§ **Requirement**
Your answer should be every line below that includes the word "return".

Data entries:

+--

Below are the code and all the weights of a small trained network. Each question names an input and a class and asks about switching units off, where a switched-off unit gives its printed mean instead of its output.

import numpy as np


def w(rows, s, z=0):
    codes = np.array(rows[::2]) - 128.0
    scale = np.full(codes.shape[1], s)
    scale[-1] = z or s
    return codes * scale


def norm(h):
    return h / np.sqrt((h * h).mean(-1, keepdims=True) + 1e-5)


def f(y):
    return np.maximum(y, 0)


def log_softmax(a):
    a = a - a.max(-1, keepdims=True)
    return a - np.log(np.exp(a).sum(-1, keepdims=True))


def net(x, mask):
    res = np.array(x, float).reshape(1, 3) / 4 @ E
    u = 0
    for l in range(3):
        y = f(norm(res) @ A[l][:, :-1].T + A[l][:, -1])
        res = res + np.where(mask[u : u + 6], y, B[l][:, -1]) @ B[l][:, :-1]
        u += 6
    return log_softmax(norm(res)[-1] @ U[:, :-1].T + U[:, -1])


A, B = {}, {}
E = w([
[182,36,108,131,249,164,146],'x0',
[232,204,186,112,163,161,114],'x1',
[154,93,141,54,96,51,108],'x2',
],0.014)
A[0] = w([
[141,74,121,85,116,84,129,2],'L0N0',
[215,134,127,108,184,151,125,45],'L0N1',
[72,3,101,140,157,127,133,39],'L0N2',
[165,8,124,121,214,135,131,19],'L0N3',
[118,115,115,199,190,187,137,28],'L0N4',
[185,57,131,55,145,85,130,33],'L0N5',
],0.03,0.006)
B[0] = w([
[93,154,156,126,86,117,55,178],'L0N0',
[154,111,172,184,126,77,187,210],'L0N1',
[131,80,154,233,109,85,179,233],'L0N2',
[167,134,29,54,135,158,188,250],'L0N3',
[78,139,141,95,150,172,32,199],'L0N4',
[112,150,177,89,153,154,3,212],'L0N5',
],0.039,0.025)
A[1] = w([
[99,147,177,152,72,94,126,159],'L1N0',
[114,149,132,72,150,117,214,1],'L1N1',
[204,77,87,130,110,110,150,82],'L1N2',
[245,144,244,137,206,99,169,68],'L1N3',
[67,218,79,68,39,122,173,78],'L1N4',
[30,137,123,179,222,252,117,100],'L1N5',
],0.024,0.0032)
B[1] = w([
[193,93,111,81,183,142,190,249],'L1N0',
[126,104,71,114,79,66,149,152],'L1N1',
[134,201,211,111,186,170,211,199],'L1N2',
[111,39,138,255,87,114,181,247],'L1N3',
[130,128,93,109,169,158,148,206],'L1N4',
[177,173,226,61,72,64,7,228],'L1N5',
],0.02,0.015)
A[2] = w([
[181,165,32,120,172,181,202,82],'L2N0',
[92,205,37,183,154,217,146,107],'L2N1',
[90,108,124,254,76,75,202,159],'L2N2',
[59,186,110,204,134,93,195,109],'L2N3',
[39,176,108,125,83,145,159,89],'L2N4',
[149,169,44,85,146,188,214,3],'L2N5',
],0.025,0.0042)
B[2] = w([
[87,164,98,64,115,118,164,254],'L2N0',
[207,112,153,74,158,105,113,157],'L2N1',
[99,172,165,201,89,107,163,245],'L2N2',
[206,88,171,139,188,112,112,162],'L2N3',
[172,81,180,80,6,225,138,128],'L2N4',
[126,142,43,149,139,177,121,238],'L2N5',
],0.026,0.022)
U = w([
[145,136,71,82,134,140,182,36],'0',
[133,88,186,244,93,73,193,86],'1',
[106,124,195,89,105,117,2,254],'2',
],0.016,0.00083)

Each question gives the input, the list of numbers given to net, and the class t.
The units are the neurons (one row each of A and B). Each row of codes is followed by its name. A weight is (code - 128) times the scale printed after its matrix; where a second scale follows, it is the last column's (A, B and U).
mask holds one flag per neuron, layer by layer. A switched-off neuron (its flag False) gives its mean, the last column of its row in B, instead of its output. The means were averaged over made-up inputs and are rounded, as every weight is.
A unit's drop is (log p(t) with every unit on - log p(t) with that unit switched off) / (log p(t) with every unit on - log p(t) with every unit switched off).
The circuit of an input: a set's keep is (log p(t) with only the set's units on - log p(t) with every unit switched off) / (log p(t) with every unit on - log p(t) with every unit switched off). Starting from the 12 units with the biggest drops (on a tie, the unit counted first), units are removed one at a time, each time the one whose removal leaves the highest keep (on an exact tie, the one counted first), for as long as the keep stays at least 0.8.
units of the circuit, in order: the units of the circuit, biggest drop first
k most important neurons: the k neurons with the biggest drops, biggest first
k most important neurons of layer l: the k neurons of layer l with the biggest drops, biggest first
drop of u: that unit's drop, to one decimal
input [3,0,-2], class 0: units of the circuit, in order : L0N3
input [-8,2,0], class 0: units of the circuit, in order : L0N2, L0N5
input [6,1,8], class 2: 2 most important neurons of layer 0 : L0N5, L0N0
input [1,7,-8], class 2: 2 most important neurons : L0N4, L0N2
input [-8,1,-1], class 0: 4 most important neurons : L0N2, L0N1, L0N5, L0N4
input [2,6,-7], class 2: 3 most important neurons : L0N4, L0N2, L1N5
input [-8,7,0], class 0: 3 most important neurons : L0N1, L0N2, L0N5
input [-4,7,8], class 2: 4 most important neurons : L0N2, L0N5, L0N3, L0N1
input [8,4,-7], class 0: 2 most important neurons : L0N3, L0N5
input [1,4,6], class 2: 2 most important neurons : L0N5, L0N2
input [-8,-8,-6], class 0: 3 most important neurons : L0N5, L0N2, L0N4
input [-7,-1,7], class 0: 4 most important neurons : L0N2, L0N5, L0N4, L0N1
input [0,6,-8], class 2: 2 most important neurons of layer 0 : L0N4, L0N2
input [2,2,-4], class 2: units of the circuit, in order : L0N4
input [-8,8,5], class 0: 2 most important neurons : L0N1, L0N2
input [8,-1,2], class 0: drop of L0N3 : 7.3
input [3,2,8], class 2: drop of L0N5 : 1.1
input [8,1,-2], class 0: drop of L0N3 : 7.5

+--

§ **Solved exercise**
    return codes * scale
    return h / np.sqrt((h * h).mean(-1, keepdims=True) + 1e-5)
    return np.maximum(y, 0)
    return a - np.log(np.exp(a).sum(-1, keepdims=True))
    return log_softmax(norm(res)[-1] @ U[:, :-1].T + U[:, -1])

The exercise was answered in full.